Raw data section start

Below is a small trained network, with its code and all its weights. Each question gives an input and a class and asks what happens when units are switched off, that is, made to give their printed mean instead of their output.

import numpy as np


def w(rows, s, z=0):
    codes = np.array(rows[::2]) - 128.0
    scale = np.full(codes.shape[1], s)
    scale[-1] = z or s
    return codes * scale


def f(y):
    return y / 2 * (1 + np.tanh(0.7978845608 * (y + 0.044715 * y**3)))


def log_softmax(a):
    a = a - a.max(-1, keepdims=True)
    return a - np.log(np.exp(a).sum(-1, keepdims=True))


def net(x, mask):
    res = np.array(x, float).reshape(1, 6) / 4 @ E
    y = f(res @ A[0][:, :-1].T + A[0][:, -1])
    res = res + np.where(mask, y, B[0][:, -1]) @ B[0][:, :-1]
    return log_softmax(res[-1] @ U[:, :-1].T + U[:, -1])


A, B = {}, {}
E = w([
[126,25,64,112,193,79,56,150],'x0',
[137,151,175,45,108,15,161,114],'x1',
[139,40,186,254,178,107,98,10],'x2',
[184,60,178,127,103,123,121,121],'x3',
[119,116,166,49,159,121,99,46],'x4',
[20,176,123,105,173,52,49,222],'x5',
],0.0079)
A[0] = w([
[141,176,158,122,56,137,188,148,98],'n0',
[110,41,161,168,172,50,75,101,171],'n1',
[145,187,138,110,79,75,192,191,203],'n2',
[55,155,134,122,107,104,93,176,131],'n3',
[163,92,139,152,135,86,148,39,165],'n4',
[150,71,205,110,107,125,136,9,122],'n5',
[69,210,205,70,151,73,65,161,180],'n6',
[106,73,155,222,137,142,113,112,142],'n7',
[148,144,174,195,107,186,103,155,89],'n8',
[167,100,184,121,91,107,110,2,157],'n9',
[123,126,88,129,103,118,75,201,177],'n10',
[182,114,100,128,131,191,146,85,152],'n11',
[120,121,65,109,112,139,171,141,254],'n12',
[75,158,87,169,145,133,74,197,106],'n13',
[173,186,123,126,37,152,220,141,76],'n14',
[120,142,136,161,102,145,192,142,89],'n15',
[147,69,153,111,96,166,134,159,167],'n16',
[145,39,92,80,141,70,67,193,162],'n17',
[171,92,106,202,143,99,186,162,69],'n18',
[156,163,182,104,101,151,161,56,74],'n19',
],0.01,0.0048)
B[0] = w([
[195,137,216,90,77,118,184,125,178],'n0',
[193,197,254,186,136,153,52,48,245],'n1',
[100,213,164,85,83,96,116,118,218],'n2',
[141,155,123,179,161,75,80,145,195],'n3',
[126,143,143,158,151,174,110,46,210],'n4',
[129,176,70,180,224,140,131,76,224],'n5',
[65,157,29,109,148,34,110,216,255],'n6',
[137,72,136,141,102,212,79,126,212],'n7',
[131,42,91,164,63,163,114,150,163],'n8',
[95,168,106,153,236,98,128,39,224],'n9',
[93,150,138,165,133,82,90,99,188],'n10',
[69,103,61,167,140,119,108,97,187],'n11',
[82,150,126,159,90,126,82,91,179],'n12',
[196,154,131,190,232,135,88,97,195],'n13',
[165,160,200,149,89,129,154,70,198],'n14',
[153,100,171,91,63,129,121,135,153],'n15',
[81,137,118,163,126,81,139,139,154],'n16',
[81,244,140,110,87,59,120,162,221],'n17',
[107,116,112,87,90,96,62,206,159],'n18',
[93,187,125,82,184,128,221,87,175],'n19',
],0.0085,0.012)
U = w([
[76,40,27,160,50,200,87,154,178],'0',
[187,44,160,157,32,139,193,196,45],'1',
[147,197,254,67,21,135,154,110,213],'2',
[101,167,77,72,220,135,228,94,60],'3',
[191,92,137,49,173,174,157,197,57],'4',
[144,153,120,244,213,146,99,73,177],'5',
[193,59,102,148,164,209,86,151,2],'6',
[70,198,42,90,136,10,107,251,159],'7',
],0.0074,0.0042)

Each question gives the input, the list of numbers given to net, and the class t.
The units are the neurons (one row each of A and B). Each row of codes is followed by its name. A weight is (code - 128) times the scale printed after its matrix; where a second scale follows, it is the last column's (A, B and U).
mask holds one flag per neuron, in row order. A switched-off neuron (its flag False) gives its mean, the last column of its row in B, instead of its output. The means were averaged over made-up inputs and are rounded, as every weight is.
A unit's drop is (log p(t) with every unit on - log p(t) with that unit switched off) / (log p(t) with every unit on - log p(t) with every unit switched off).
The circuit of an input: a set's keep is (log p(t) with only the set's units on - log p(t) with every unit switched off) / (log p(t) with every unit on - log p(t) with every unit switched off). Starting from the 12 units with the biggest drops (on a tie, the unit counted first), units are removed one at a time, each time the one whose removal leaves the highest keep (on an exact tie, the one counted first), for as long as the keep stays at least 0.8.
circuit, biggest first: the units of the circuit, biggest drop first
top k neurons: the k neurons with the biggest drops, biggest first
drop when u is switched off: that unit's drop, to one decimal
input [8,0,-2,6,-7,-8], class 7: circuit, biggest first -> n18
input [-6,-1,-2,0,5,-3], class 3: top 2 neurons -> n1, n19
input [2,8,0,-2,0,-2], class 3: circuit, biggest first -> n18, n3, n10, n1
input [-7,3,1,1,4,3], class 3: top 3 neurons -> n17, n19, n18
input [-6,2,1,2,4,0], class 3: top 2 neurons -> n1, n19
input [6,3,0,1,-1,1], class 7: top 3 neurons -> n17, n14, n0
input [3,-3,-6,-5,-8,-7], class 2: top 2 neurons -> n14, n6
input [8,3,0,6,5,3], class 7: top 3 neurons -> n17, n6, n13
input [-7,-7,0,-6,2,8], class 7: top 2 neurons -> n6, n1
input [5,-5,-3,5,2,3], class 7: top 2 neurons -> n17, n4
input [-8,0,1,-4,8,2], class 3: top 2 neurons -> n19, n17
input [-2,5,-1,-2,0,1], class 7: top 2 neurons -> n1, n6
input [-7,2,5,5,-6,8], class 7: drop when n6 is switched off -> 0.3
input [7,4,-2,-1,-3,-7], class 7: drop when n7 is switched off -> 0.2
input [-8,-3,2,2,-3,5], class 1: drop when n1 is switched off -> 0.2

Raw data section end

» What you have to do:
Type out the material again, matching every line.

» Written solution:
Below is a small trained network, with its code and all its weights. Each question gives an input and a class and asks what happens when units are switched off, that is, made to give their printed mean instead of their output.

import numpy as np


def w(rows, s, z=0):
    codes = np.array(rows[::2]) - 128.0
    scale = np.full(codes.shape[1], s)
    scale[-1] = z or s
    return codes * scale


def f(y):
    return y / 2 * (1 + np.tanh(0.7978845608 * (y + 0.044715 * y**3)))


def log_softmax(a):
    a = a - a.max(-1, keepdims=True)
    return a - np.log(np.exp(a).sum(-1, keepdims=True))


def net(x, mask):
    res = np.array(x, float).reshape(1, 6) / 4 @ E
    y = f(res @ A[0][:, :-1].T + A[0][:, -1])
    res = res + np.where(mask, y, B[0][:, -1]) @ B[0][:, :-1]
    return log_softmax(res[-1] @ U[:, :-1].T + U[:, -1])


A, B = {}, {}
E = w([
[126,25,64,112,193,79,56,150],'x0',
[137,151,175,45,108,15,161,114],'x1',
[139,40,186,254,178,107,98,10],'x2',
[184,60,178,127,103,123,121,121],'x3',
[119,116,166,49,159,121,99,46],'x4',
[20,176,123,105,173,52,49,222],'x5',
],0.0079)
A[0] = w([
[141,176,158,122,56,137,188,148,98],'n0',
[110,41,161,168,172,50,75,101,171],'n1',
[145,187,138,110,79,75,192,191,203],'n2',
[55,155,134,122,107,104,93,176,131],'n3',
[163,92,139,152,135,86,148,39,165],'n4',
[150,71,205,110,107,125,136,9,122],'n5',
[69,210,205,70,151,73,65,161,180],'n6',
[106,73,155,222,137,142,113,112,142],'n7',
[148,144,174,195,107,186,103,155,89],'n8',
[167,100,184,121,91,107,110,2,157],'n9',
[123,126,88,129,103,118,75,201,177],'n10',
[182,114,100,128,131,191,146,85,152],'n11',
[120,121,65,109,112,139,171,141,254],'n12',
[75,158,87,169,145,133,74,197,106],'n13',
[173,186,123,126,37,152,220,141,76],'n14',
[120,142,136,161,102,145,192,142,89],'n15',
[147,69,153,111,96,166,134,159,167],'n16',
[145,39,92,80,141,70,67,193,162],'n17',
[171,92,106,202,143,99,186,162,69],'n18',
[156,163,182,104,101,151,161,56,74],'n19',
],0.01,0.0048)
B[0] = w([
[195,137,216,90,77,118,184,125,178],'n0',
[193,197,254,186,136,153,52,48,245],'n1',
[100,213,164,85,83,96,116,118,218],'n2',
[141,155,123,179,161,75,80,145,195],'n3',
[126,143,143,158,151,174,110,46,210],'n4',
[129,176,70,180,224,140,131,76,224],'n5',
[65,157,29,109,148,34,110,216,255],'n6',
[137,72,136,141,102,212,79,126,212],'n7',
[131,42,91,164,63,163,114,150,163],'n8',
[95,168,106,153,236,98,128,39,224],'n9',
[93,150,138,165,133,82,90,99,188],'n10',
[69,103,61,167,140,119,108,97,187],'n11',
[82,150,126,159,90,126,82,91,179],'n12',
[196,154,131,190,232,135,88,97,195],'n13',
[165,160,200,149,89,129,154,70,198],'n14',
[153,100,171,91,63,129,121,135,153],'n15',
[81,137,118,163,126,81,139,139,154],'n16',
[81,244,140,110,87,59,120,162,221],'n17',
[107,116,112,87,90,96,62,206,159],'n18',
[93,187,125,82,184,128,221,87,175],'n19',
],0.0085,0.012)
U = w([
[76,40,27,160,50,200,87,154,178],'0',
[187,44,160,157,32,139,193,196,45],'1',
[147,197,254,67,21,135,154,110,213],'2',
[101,167,77,72,220,135,228,94,60],'3',
[191,92,137,49,173,174,157,197,57],'4',
[144,153,120,244,213,146,99,73,177],'5',
[193,59,102,148,164,209,86,151,2],'6',
[70,198,42,90,136,10,107,251,159],'7',
],0.0074,0.0042)

Each question gives the input, the list of numbers given to net, and the class t.
The units are the neurons (one row each of A and B). Each row of codes is followed by its name. A weight is (code - 128) times the scale printed after its matrix; where a second scale follows, it is the last column's (A, B and U).
mask holds one flag per neuron, in row order. A switched-off neuron (its flag False) gives its mean, the last column of its row in B, instead of its output. The means were averaged over made-up inputs and are rounded, as every weight is.
A unit's drop is (log p(t) with every unit on - log p(t) with that unit switched off) / (log p(t) with every unit on - log p(t) with every unit switched off).
The circuit of an input: a set's keep is (log p(t) with only the set's units on - log p(t) with every unit switched off) / (log p(t) with every unit on - log p(t) with every unit switched off). Starting from the 12 units with the biggest drops (on a tie, the unit counted first), units are removed one at a time, each time the one whose removal leaves the highest keep (on an exact tie, the one counted first), for as long as the keep stays at least 0.8.
circuit, biggest first: the units of the circuit, biggest drop first
top k neurons: the k neurons with the biggest drops, biggest first
drop when u is switched off: that unit's drop, to one decimal
input [8,0,-2,6,-7,-8], class 7: circuit, biggest first -> n18
input [-6,-1,-2,0,5,-3], class 3: top 2 neurons -> n1, n19
input [2,8,0,-2,0,-2], class 3: circuit, biggest first -> n18, n3, n10, n1
input [-7,3,1,1,4,3], class 3: top 3 neurons -> n17, n19, n18
input [-6,2,1,2,4,0], class 3: top 2 neurons -> n1, n19
input [6,3,0,1,-1,1], class 7: top 3 neurons -> n17, n14, n0
input [3,-3,-6,-5,-8,-7], class 2: top 2 neurons -> n14, n6
input [8,3,0,6,5,3], class 7: top 3 neurons -> n17, n6, n13
input [-7,-7,0,-6,2,8], class 7: top 2 neurons -> n6, n1
input [5,-5,-3,5,2,3], class 7: top 2 neurons -> n17, n4
input [-8,0,1,-4,8,2], class 3: top 2 neurons -> n19, n17
input [-2,5,-1,-2,0,1], class 7: top 2 neurons -> n1, n6
input [-7,2,5,5,-6,8], class 7: drop when n6 is switched off -> 0.3
input [7,4,-2,-1,-3,-7], class 7: drop when n7 is switched off -> 0.2
input [-8,-3,2,2,-3,5], class 1: drop when n1 is switched off -> 0.2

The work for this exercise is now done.